Data excerpts:
*** Block opens ***

Each row is a point. Any point is a mix of the corners, with weights that add up to 1. It lies inside the corners' shape when no weight is negative. Is each point inside? If not, which corners have a negative weight?
In the rows, 128 means zero.

Corners:
(1): [110 168 176]
(2): [121  68  77]
(3): [138 129 100]
(4): [150  89 118]
Points:
[125 124 156] => outside (3)
[122  76  84] => inside
[133 124 105] => inside
[136 123 101] => inside
[141 112 109] => inside
[145  93  81] => outside (1)

Corners:
(1): [145 185 104 131 109 173  97 131]
(2): [150 149 144 121 179 167 108 111]
(3): [ 92 141 131 103 149 110 191 118]
(4): [ 72 153  98 120 170  86 129  79]
(5): [116 186 166 153 132 161 190 131]
(6): [ 71 108  98 110 142 155 105  82]
(7): [ 92 130 155 126 150  95  91 161]
(8): [119 114 121 158 158 106 153 103]
(9): [139 106 166 118  90 174 149  78]
Points:
[122 122 124 129 144 141  79 103] => outside (3, 5)
[104 126 143 123 135 130 117 120] => inside
[119 133 142 124 126 154 132 121] => outside (4)
[162 166 199 129 119 159 147 177] => outside (4, 6, 8)

Corners:
(1): [171  73 103  71 173 121 189 144 165  74 113 104]
(2): [ 99 114 106 158 107 159  78 196 125 178 154 106]
(3): [157 126 142 108 135  85 174 151 135  64 131  95]
(4): [140 116 120  79 112 101 184 112 148 137 115  95]
(5): [170 131 146 163 100 189 112 166 136 154 179 130]
(6): [128 163 166  45 107 143  81 158 178 114 152 167]
(7): [155 145 114 110 173 106 175 107 187  94 104 118]
(8): [124 162 148 120 139 173 130 195 124 173 170 106]
(9): [116 116 133 102 128 154 189 117 161  71  82 122]
(10): [130 128 159 146 109 146 112 199 127 176 144 189]
(11): [142 147  99  67 142 117 177 105 123  64 123 149]
(12): [159 147 156 132 116 185  59 193 111 184 122 126]
(13): [132  93 154  88 173 115 151 100 145  93 124 125]
Points:
[127 126 126 108 112 132 162 164 133 116 154 125] => outside (7, 12, 13)
[124 117 143 100 149 105 171 150 159 103 135 104] => outside (5, 11, 12)
[141 115 118  93 165 125 170 128 142  80  97 101] => outside (4, 5, 6, 10)
[159 145 125 149 126 134 138 163 126 152 141 119] => outside (1, 6, 9, 13)
[128 129 128 114 120 148 119 159 141 130 141 127] => inside
[134 135 138 109 131 135 134 145 148 122 130 132] => outside (1)
[139 131 142  99 136 128 138 144 153 113 130 135] => inside
[141 134 144 100 143 131 145 150 143 100 119 146] => outside (2, 4, 5)

Corners:
(1): [154 110 150 116  68 119 146 151  84  99 117 144 136  78 103 138 143 166]
(2): [118 133 137 150 178  97 170 162 149 105 128 122 150  72 122 185  80 114]
(3): [143 154  81 151  69 124  89 110  73 156 149 157 129 136 156 105  55 214]
(4): [138 154  91 157 133  87 122  80  98 148  85 103 106 128 110 140 142 118]
(5): [139 138 147 167 133 151  82 175 151 131 187 102 141 119  65 154 114 170]
(6): [172 139 114 153  90 142 167 109 115 178  74 156 103 148 126 149 154 146]
(7): [121 140  82 103 100 130 154  99 125 138 125 160 124 143  72 133 141 166]
(8): [178 176  64  95 132 110 149 106 110 153 138 103  74 143 146 134 142 131]
(9): [104 102  75  94 134 146 105 140  77  91  59  90 118 168 155 154 138 151]
(10): [ 93 120 176 124  87 169 102 146 150  82  92 120  83 147  93 155 127 108]
(11): [176 116 148  93 122 132 151 141 159  56 106  83 145  91  81 136 148 167]
(12): [161 145 145 112 173 145  95 104  96 139 101 110 135  95 156 142 116 116]
(13): [151  97  71 148  82 144  99 114 140 136  80 101 113 115  91 158 107 124]
(14): [113 120  81 139 175 119 137 147 119 117 162 135 135 145 150  88 137 158]
(15): [188 105 105  69 181 103 154 153  81 144  88  78  87 101 143  98 126 186]
(16): [119 166 154  95  86  92 106 151 145 151 166 107 155 169 115 109 122 135]
(17): [103 139 117 120 158  98 118 159 138 159 156 152 131 103 160 118 150 202]
(18): [111 161 134 148 153 155 179 111 118 157  95  81 131  95 135 151 156 113]
(19): [106  97 175 156  95 129 173  95 142  98 176 113 148 125  98 205 122 113]
Points:
[142 145 109 118 119 118 129 126 122 137 127 113 114 130 124 136 130 142] => inside
[104 148  93 157  37 156 121  96 167 133 112 104 112 169  75 173 154 133] => outside (1, 2, 12, 14, 15)
[147 127 116 118 130 129 136 127 109 122 113 106 121 124 120 133 123 143] => outside (17)
[122 138  97 137 133 129 111 125 115 151 123 120 117 140 136 139 114 150] => outside (1, 11)

Corners:
(1): [116 143 160 136 126 126 106 190 134 157 131 137 110 132 114  45 126 135
 125 123]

*** Block closes ***

Instructions to follow:
Which lines in the records above contain the string "inside"? Copy each one.

Completed exercise:
Each row is a point. Any point is a mix of the corners, with weights that add up to 1. It lies inside the corners' shape when no weight is negative. Is each point inside? If not, which corners have a negative weight?
[122  76  84] => inside
[133 124 105] => inside
[136 123 101] => inside
[141 112 109] => inside
[104 126 143 123 135 130 117 120] => inside
[128 129 128 114 120 148 119 159 141 130 141 127] => inside
[139 131 142  99 136 128 138 144 153 113 130 135] => inside
[142 145 109 118 119 118 129 126 122 137 127 113 114 130 124 136 130 142] => inside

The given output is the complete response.